## Exercise details
Copy word for word, please, the lines of the entries below running from the one containing "z_489: [155 129" to the one containing "118 138 145]", both ends included.

## Given entries
In the rows, 128 means zero.
Where one turn sends some rows of the set: a few examples, then the rows asked
z_192: [111  99 141 100 141 116 130 108 133 141 147 139 132 117 144 140 117 111
 103 151]
z_160: [119 144 123 133 142  97 117 148  90 139 147 145  95 154 133 100 116 113
 126 122]
z_242: [128 101 120 139 132 103 158 131 103 172 156 162 101 127 137  89 127 125
 142 122]
z_569: [ 85 109 148 124 139  88 133 125 125 143 134 144 141 126 150 148 135 113
  97 108]
z_707: [120 136 106 127 141 107 116 129  80 174 138  98 102 136 106 121 140 124
 113 151]
z_397: [ 98 123 131  96 148 111 125 141 126 115 133 131 136 119 142 154 138 139
 101 128]
z_353: [145  95 135 137 113 100 116 102  96 146 126 132 101 159 125 120 168 137
 125 132]
z_190: [109 133 114 131 133  97 122 149  86 130 152 126  92 158 142  96 115 122
 129 114]
z_758: [ 94 110 119 116 143 109 151 120 112 157 128 127 143  91 143 159 145 143
 105 130]
z_152: [ 64 102 128 100 153 120 134 123 108 162 145 138 144 115 132 132 133 115
 102 127]
z_221: [130  97 136 129 114  88 126 110 104 153 118 109 109 170 126 126 165 142
 119 143]
z_897: [ 97 105 153 117 131  99 141 119 118 150 129 152 147 125 161 152 136 123
  95 113]
z_188: [ 72 109 139  87 150 125 137 137 103 160 149 144 143 118 144 134 132 123
  99 117]
z_585: [113 104 137  96 134 124 130 123 130 150 152 132 132 104 150 138 115 117
  99 138]
z_485: [111 105 130 111 135 109 148 128  73 152 139 148 106 149 118  96 177 154
 143 122]
z_992: [ 89 122 138  91 160  99 143 137 121 118 141 134 136 118 134 150 140 136
 109 139]
z_368: [102  87 126 111 131  97 160 134  93 161 138 137 112 159 119 103 172 160
 142 125]
z_438: [119 116  98 131 128 112 109 121  75 170 143 100  96 128 109 114 152 137
 129 130]
z_534: [115 127  99 132 132 108 120 123  79 166 134  87  99 138 123 117 135 129
 119 145]
z_702: [143 108 133 127 116  99 146 120  87 172 153 141  94 120 137  88 131 135
 147 120]
z_103: [122 135 130 125 125  89 109 146  82 137 148 129  91 152 128 101 136 129
 130 103]
z_987: [108  92 127 121 141  99 157 141 103 160 137 154 113 152 108 108 181 152
 135 121]
z_730: [ 96 112 127 119 143  94 161 121 124 157 138 123 138  87 143 152 135 131
 109 131]
z_186: [127  95 123 132 119  98 161 130 106 166 160 146  96 135 144  91 119 132
 146 119]
z_65: [145 101 136 132 121  88 124 115 114 160 125 117 110 161 111 133 170 135
 112 144]

z_730 goes to z_152
z_186 goes to z_534
Now find these:
z_353 goes to z_702
z_188 goes to z_397
z_65 goes to z_242

Where one turn sends some rows of the set: a few examples, then the rows asked
z_378: [156 146 130 120 106 124 118 145 149 121 146 126 149 147 147]
z_558: [109 129 129 143  90 133 152 143 134 125 145 109 134 124 114]
z_48: [111  99 119  81 123 125 137 129 129 112 148 123 110 109 105]
z_96: [131 125  89 133 143 107 131 118 134 139  99 114 127 126 142]
z_350: [133 132 113 119 119 134 114 125 150 112 127  85  91 127 111]
z_911: [108 135 135 139 126 116 131 141 110 110 125 105 107 110 144]
z_33: [113 105 112  92 131 141 140 120 141 126 144 135 103  98 103]
z_862: [144 115 101  92 150 136 112 113 120 100 129 118 148 142  98]
z_489: [155 129 122 130 133 135 148 117 108 111 131 126 159  94 141]
z_660: [159 125 108 108 127 136 136 124 136  85 102 134 126 139 103]
z_887: [106 128  96 127 109 137 133 128 135 115 123 138 150  97 106]
z_45: [149 147 112 130 121 139 159 118 149 136 140 133 151 145 105]
z_588: [148 135 108 138 126 150 125 159 135 107 104 129 114 122 113]
z_23: [141 130 116 113 120 134 144  81 144 141 135 119 127 143 100]
z_880: [117 108 147 110 109 149 120  97 135 123 154 106 135 117 140]
z_543: [132 102 135 140 150 126 146 139 150  93 115 104 137 138 131]
z_254: [107 105 124 133 111 119 115 130 144 142 147 143 141 143 148]
z_504: [113 106 131 122 132 155 120 120 106 121  98 117 133 111 113]
z_430: [ 98 135 125 128 128 113 121 137  98  98 121 110 125 111 136]
z_858: [110 113 132  91 121 118 151 124 144 140 127 102 141 152 116]
z_382: [151 139 111 119 157 149  94 116 124 119 151 113 147 131 128]
z_623: [129 144 123 100 117 102 150 121 162 112 124 135 103 134 138]
z_737: [154  85 137 119 134 127 132 135 118 112 157 131 118 138 145]
z_291: [112 131  96 110  95 149 108 111 140 124 138 126 136 116  94]
z_326: [128 155 126 105 136 109 144 122 168 110 133 121 115 136 142]
z_563: [143 147  98 143 138 149 106 136 135 138 132 141 130 121 128]
z_400: [125 105 145 141 142 135 108 151 136  89 135 129 145 137 131]
z_860: [144 122 122 104 130 126 135 157 120 122 161 141 151 128  99]
z_643: [118 102 143 112 126 139  89 132 106 131 127 117 126 127 116]
z_74: [139 138  92 122 100 113 140 109 105 134 156 136 132 135 127]
z_920: [121 134  96 128 117 108 138 115 109 148 159 135 133 124 130]
z_372: [138 117 136 106 122 122  96 120 149  99 140 157 108 135 109]
z_16: [155 124 124 111 125 128 120 128 151 123 120 109 134 169 151]
z_938: [149  99 134 114 135 117 132 115 124 106 173 128 129 133 153]
z_5: [109 113 154 128 112 120 150 106 138 105 107 137 136 129 134]

z_887 goes to z_23
z_623 goes to z_938
z_489 goes to z_350
Now find these:
z_660 goes to z_382
z_504 goes to z_291
z_33 goes to z_74
z_558 goes to z_858

Where one turn sends some rows of the set: a few examples, then the rows asked
z_659: [124 159 116  98 142 141 122 115 135 166 112 141 119 126 149 133  99 148
 124 117 137 132 124 126 115 130]
z_346: [101 104 121 136 131 145 106 116 133 124 135 138 114 151 139 151 102 101
 135 142 141 139 109 150 119 107]
z_126: [127 158 127  88 144 124 131 134 137 157 115 124 147 116 128 125 110 137
 102 117 124 138 119 124 114 153]
z_957: [110 130 103 142 135 145 122  87 120 117 116 127 128 128 151 120 134 136
 154 105 117 128  89 135 138 110]
z_303: [139 143 117  99 127 113 147 147 118 123 112 107 146 105 129 127 114 148
 127 109  98 134 110 130 128 147]
z_453: [132 153 109 116 132 129 146 145 129 118  96 102 145 107 126 124 125 146
 123 109  97 133 118 119 133 148]
z_639: [127 104 118 149 110 109 115 136 121 127 143 136 135 132  93 104 146 112
 122 164 133 116 154 120 138 125]
z_542: [121 102 126 144 124 104 113 144 123 112 145 134 139 117  82 116 146 113
 119 154 133 116 154 124 136 127]
z_566: [106 110 145 163 131 106 117 116 136 128 125 137 149 161 114 119 160 109
 135 138 133 134 140 132 120  94]
z_309: [132 163 132 106 138 131 145 129 147 146 101 117 141 117 129 128 125 155
 101 108 126 134 124 127 120 154]
z_935: [130 108 137 143 128 101 105 140 113 121 155 117 146 123  81 114 145 127
 130 151 134 130 143 121 123 117]
z_915: [ 91 111 108 119 122 127 135  93 120 104 112 144 135 126 152 135 121 132
 145 117 124 138  87 146 143 121]
z_914: [111 101 136 146 122 105 116 119 133 132 141 156 137 152 116 118 147  95
 137 136 130 110 143 141 124  96]
z_43: [ 98 131  98 123 131 147 115  87 117 118 115 114 142 138 144 131 139 130
 143 122 116 134  84 140 132 112]
z_307: [127 151 106 101 140 124 132 150 121 129 107 100 154 108 124 123 116 135
 121 118  97 144 113 119 123 145]
z_494: [133 110 132 157 116 108 113 142 121 113 143 134 132 120  82 109 146 133
 136 135 133 123 158 119 132 122]
z_127: [115  97 153 148 123  97 134 111 131 128 143 142 141 152 116 126 156 110
 133 141 131 113 130 148 124  94]
z_333: [140 155 135  95 131 122 147 131 138 150 118 132 135 111 132 125 111 153
 108 105 125 124 123 133 121 156]
z_495: [104 110 127 161 144 152 117 109 147 116 121 126 112 148 141 149 118 108
 128 139 142 139 108 143 127 107]
z_324: [122 157 130 108 138 137 147 107 145 151  98 132 120 124 150 145 115 164
 116 121 139 131 119 133 123 134]
z_664: [134 150 101 108 131 127 135 153 123 126 110 119 137 103 130 115 109 135
 130 103  95 127 122 119 131 146]
z_173: [138 101 138 149 110  98 134 126 119 121 148 124 136 128  98 110 152 128
 121 164 135 114 141 132 138 123]
z_385: [ 98 118  98 133 139 136 122  96 119 114 117 147 130 121 152 118 116 119
 150 110 121 136  90 133 144 118]
z_373: [113 107 138 147 122 146 128 103 140 115 128 121 112 154 139 160 125 130
 132 140 140 129 103 160 122 106]
z_618: [119 107 135 158 118 142 122 113 137 114 131 141 100 147 144 147 107 132
 149 118 142 136 114 150 124 104]
z_781: [124 111 138 161 129 107 117 137 127 111 133 115 145 123  81 118 159 131
 121 151 135 130 148 118 132 123]
z_236: [114 110 142 163 114 110 121 117 137 126 130 152 133 158 115 116 154 115
 145 124 130 119 148 136 123  93]
z_210: [125 109 136 163 122 103 121 132 123 120 130 119 147 133  93 108 155 128
 121 163 139 142 147 115 135 121]
z_227: [136 111 128 161 102 107 117 137 120 120 136 134 133 135  93 102 149 136
 135 149 135 132 158 117 134 120]
z_894: [112 153 117  97 155 138 128 112 139 162 108 138 127 122 148 138 102 138
 111 130 137 138 118 126 119 133]
z_754: [137 104 138 147 121  94 114 132 110 132 155 121 144 129  96 103 143 126
 129 161 137 136 140 120 128 118]
z_892: [130 154 128 103 137 134 139 111 136 158 114 140 113 121 152 138 104 161
 126 111 137 129 119 132 119 130]
z_177: [ 98 121 104 108 113 132 115  94 107 117 122 131 140 137 144 137 125 137
 152 117 119 140  86 147 129 114]
z_994: [126 157 121 100 143 132 143 131 148 146 106 133 137 112 132 122 115 133
  94 114 123 122 129 125 126 158]
z_874: [122 116 130 149 131 147 100 112 127 131 144 124 109 155 138 141 107 122
 149 126 139 141 106 146 111  96]
z_344: [127 140 107 101 136 121 150 147 128 119 105 114 145  98 130 126 114 128
 114 120  96 124 115 126 136 152]
z_797: [117 106 152 150 128  97 115 115 122 136 144 136 148 157 116 120 150 114
 146 134 133 133 132 140 113  89]
z_431: [137 166 120 102 138 135 129 138 139 154 113 131 133 116 129 116 110 146
 111 100 123 132 132 120 117 151]
z_782: [134 102 144 144 115  96 127 134 120 111 150 122 138 118  84 122 151 135
 127 151 133 115 145 133 132 125]
z_666: [113 154 119 105 149 142 143 107 149 153  98 133 122 122 149 142 113 143
 105 131 137 124 120 131 126 137]

z_664 goes to z_303
z_957 goes to z_915
z_659 goes to z_892
Now find these:
z_754 goes to z_227
z_495 goes to z_346
z_542 goes to z_935
z_236 goes to z_127
z_333 goes to z_309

## Response
z_489: [155 129 122 130 133 135 148 117 108 111 131 126 159  94 141]
z_660: [159 125 108 108 127 136 136 124 136  85 102 134 126 139 103]
z_887: [106 128  96 127 109 137 133 128 135 115 123 138 150  97 106]
z_45: [149 147 112 130 121 139 159 118 149 136 140 133 151 145 105]
z_588: [148 135 108 138 126 150 125 159 135 107 104 129 114 122 113]
z_23: [141 130 116 113 120 134 144  81 144 141 135 119 127 143 100]
z_880: [117 108 147 110 109 149 120  97 135 123 154 106 135 117 140]
z_543: [132 102 135 140 150 126 146 139 150  93 115 104 137 138 131]
z_254: [107 105 124 133 111 119 115 130 144 142 147 143 141 143 148]
z_504: [113 106 131 122 132 155 120 120 106 121  98 117 133 111 113]
z_430: [ 98 135 125 128 128 113 121 137  98  98 121 110 125 111 136]
z_858: [110 113 132  91 121 118 151 124 144 140 127 102 141 152 116]
z_382: [151 139 111 119 157 149  94 116 124 119 151 113 147 131 128]
z_623: [129 144 123 100 117 102 150 121 162 112 124 135 103 134 138]
z_737: [154  85 137 119 134 127 132 135 118 112 157 131 118 138 145]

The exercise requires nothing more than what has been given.